Below is a small trained network, with its code and all its weights. Each question gives an input and a class and asks what happens when units are switched off, that is, made to give their printed mean instead of their output.

import numpy as np


def w(rows, s, z=0):
    codes = np.array(rows[::2]) - 128.0
    scale = np.full(codes.shape[1], s)
    scale[-1] = z or s
    return codes * scale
----
● Work to complete
An exact repeat of all the records is required.

● Expected answer
Below is a small trained network, with its code and all its weights. Each question gives an input and a class and asks what happens when units are switched off, that is, made to give their printed mean instead of their output.

import numpy as np


def w(rows, s, z=0):
    codes = np.array(rows[::2]) - 128.0
    scale = np.full(codes.shape[1], s)
    scale[-1] = z or s
    return codes * scale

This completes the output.